Exercise requirements
Search the entries below for the string "malog" and give the number of lines that hold it, nothing else.

=-=-=-=-=

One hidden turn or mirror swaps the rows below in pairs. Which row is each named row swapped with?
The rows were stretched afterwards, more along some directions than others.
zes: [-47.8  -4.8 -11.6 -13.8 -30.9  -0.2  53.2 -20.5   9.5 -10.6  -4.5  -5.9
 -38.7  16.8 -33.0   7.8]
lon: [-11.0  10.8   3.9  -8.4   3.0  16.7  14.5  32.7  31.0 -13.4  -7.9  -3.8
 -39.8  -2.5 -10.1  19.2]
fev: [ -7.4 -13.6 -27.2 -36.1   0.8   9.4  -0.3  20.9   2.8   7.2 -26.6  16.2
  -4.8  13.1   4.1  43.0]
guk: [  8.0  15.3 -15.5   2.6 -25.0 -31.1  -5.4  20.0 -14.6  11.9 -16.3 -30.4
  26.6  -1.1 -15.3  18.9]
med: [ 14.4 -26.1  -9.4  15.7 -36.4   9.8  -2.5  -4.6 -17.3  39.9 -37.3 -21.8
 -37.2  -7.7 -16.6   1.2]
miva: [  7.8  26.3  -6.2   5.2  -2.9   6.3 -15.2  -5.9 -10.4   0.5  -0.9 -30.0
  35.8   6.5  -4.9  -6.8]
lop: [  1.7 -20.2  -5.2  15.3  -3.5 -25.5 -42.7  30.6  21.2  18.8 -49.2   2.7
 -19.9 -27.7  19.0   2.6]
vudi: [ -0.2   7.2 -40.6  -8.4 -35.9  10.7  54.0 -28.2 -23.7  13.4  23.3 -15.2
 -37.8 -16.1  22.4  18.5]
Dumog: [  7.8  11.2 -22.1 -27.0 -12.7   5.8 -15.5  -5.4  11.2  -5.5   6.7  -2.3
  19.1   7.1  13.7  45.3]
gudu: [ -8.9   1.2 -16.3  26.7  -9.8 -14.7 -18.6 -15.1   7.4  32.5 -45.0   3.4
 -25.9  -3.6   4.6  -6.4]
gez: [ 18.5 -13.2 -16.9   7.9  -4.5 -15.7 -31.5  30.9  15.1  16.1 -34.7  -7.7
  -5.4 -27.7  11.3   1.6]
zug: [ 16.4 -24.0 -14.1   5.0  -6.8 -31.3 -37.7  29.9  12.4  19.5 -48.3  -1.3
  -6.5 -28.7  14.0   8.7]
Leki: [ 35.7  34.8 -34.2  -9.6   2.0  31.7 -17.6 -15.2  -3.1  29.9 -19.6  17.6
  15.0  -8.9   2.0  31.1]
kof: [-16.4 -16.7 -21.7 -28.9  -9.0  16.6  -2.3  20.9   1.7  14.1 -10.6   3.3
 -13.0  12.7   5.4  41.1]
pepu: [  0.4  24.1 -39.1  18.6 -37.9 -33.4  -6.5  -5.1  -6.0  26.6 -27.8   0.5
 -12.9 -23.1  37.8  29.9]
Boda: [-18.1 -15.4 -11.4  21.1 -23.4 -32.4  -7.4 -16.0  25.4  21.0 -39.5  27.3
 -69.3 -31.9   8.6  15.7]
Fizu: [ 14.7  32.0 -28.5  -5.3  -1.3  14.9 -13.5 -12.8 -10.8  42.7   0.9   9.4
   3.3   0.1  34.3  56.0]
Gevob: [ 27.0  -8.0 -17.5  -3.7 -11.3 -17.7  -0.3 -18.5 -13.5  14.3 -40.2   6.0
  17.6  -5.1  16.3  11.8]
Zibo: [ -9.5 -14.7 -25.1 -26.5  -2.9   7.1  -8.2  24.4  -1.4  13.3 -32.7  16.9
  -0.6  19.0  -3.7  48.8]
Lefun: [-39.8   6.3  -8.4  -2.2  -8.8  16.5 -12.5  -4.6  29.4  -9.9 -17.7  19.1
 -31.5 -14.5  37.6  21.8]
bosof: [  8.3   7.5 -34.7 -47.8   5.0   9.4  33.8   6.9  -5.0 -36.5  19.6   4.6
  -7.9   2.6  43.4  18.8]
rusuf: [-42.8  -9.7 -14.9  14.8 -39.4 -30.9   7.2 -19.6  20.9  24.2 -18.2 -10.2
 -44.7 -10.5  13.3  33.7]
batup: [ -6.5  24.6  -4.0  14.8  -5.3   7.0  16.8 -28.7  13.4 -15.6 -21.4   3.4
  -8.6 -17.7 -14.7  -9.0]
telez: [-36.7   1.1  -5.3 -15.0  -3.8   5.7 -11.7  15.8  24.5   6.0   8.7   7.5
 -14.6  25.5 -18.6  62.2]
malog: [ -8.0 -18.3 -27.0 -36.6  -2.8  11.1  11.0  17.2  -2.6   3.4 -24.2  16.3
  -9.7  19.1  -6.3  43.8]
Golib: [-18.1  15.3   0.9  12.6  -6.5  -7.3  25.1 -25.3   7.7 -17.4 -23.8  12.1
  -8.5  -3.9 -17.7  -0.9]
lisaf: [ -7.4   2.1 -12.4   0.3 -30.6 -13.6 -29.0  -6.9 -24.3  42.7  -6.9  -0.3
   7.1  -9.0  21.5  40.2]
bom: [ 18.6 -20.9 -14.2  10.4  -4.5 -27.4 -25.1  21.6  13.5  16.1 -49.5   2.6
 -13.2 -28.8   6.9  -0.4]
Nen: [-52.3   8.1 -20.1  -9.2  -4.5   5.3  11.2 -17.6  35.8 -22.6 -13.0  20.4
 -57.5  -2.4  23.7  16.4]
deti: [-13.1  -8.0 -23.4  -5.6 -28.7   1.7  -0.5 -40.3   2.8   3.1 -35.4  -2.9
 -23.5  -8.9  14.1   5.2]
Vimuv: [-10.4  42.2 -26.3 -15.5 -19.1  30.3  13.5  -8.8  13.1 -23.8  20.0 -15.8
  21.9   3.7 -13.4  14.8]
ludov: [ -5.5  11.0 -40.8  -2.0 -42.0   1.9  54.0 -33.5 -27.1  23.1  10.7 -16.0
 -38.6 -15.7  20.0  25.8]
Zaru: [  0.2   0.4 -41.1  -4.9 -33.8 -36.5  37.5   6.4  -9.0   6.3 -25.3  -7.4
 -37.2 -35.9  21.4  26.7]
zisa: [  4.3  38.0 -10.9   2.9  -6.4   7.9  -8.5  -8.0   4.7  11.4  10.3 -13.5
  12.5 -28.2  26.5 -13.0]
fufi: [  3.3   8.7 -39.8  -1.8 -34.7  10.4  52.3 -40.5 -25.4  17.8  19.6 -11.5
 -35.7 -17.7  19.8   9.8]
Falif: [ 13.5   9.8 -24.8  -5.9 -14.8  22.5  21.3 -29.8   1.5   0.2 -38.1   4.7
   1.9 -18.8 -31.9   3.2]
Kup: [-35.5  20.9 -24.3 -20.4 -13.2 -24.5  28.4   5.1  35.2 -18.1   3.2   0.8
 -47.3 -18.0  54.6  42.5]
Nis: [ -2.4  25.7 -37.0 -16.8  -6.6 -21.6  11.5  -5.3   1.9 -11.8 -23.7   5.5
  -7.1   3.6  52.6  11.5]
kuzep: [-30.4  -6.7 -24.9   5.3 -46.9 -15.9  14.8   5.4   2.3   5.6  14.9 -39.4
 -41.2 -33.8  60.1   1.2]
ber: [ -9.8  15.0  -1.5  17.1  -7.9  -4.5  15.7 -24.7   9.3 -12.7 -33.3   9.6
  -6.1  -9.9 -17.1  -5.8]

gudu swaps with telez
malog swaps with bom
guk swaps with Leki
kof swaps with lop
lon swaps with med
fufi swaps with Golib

=-=-=-=-=

Reply to the task
2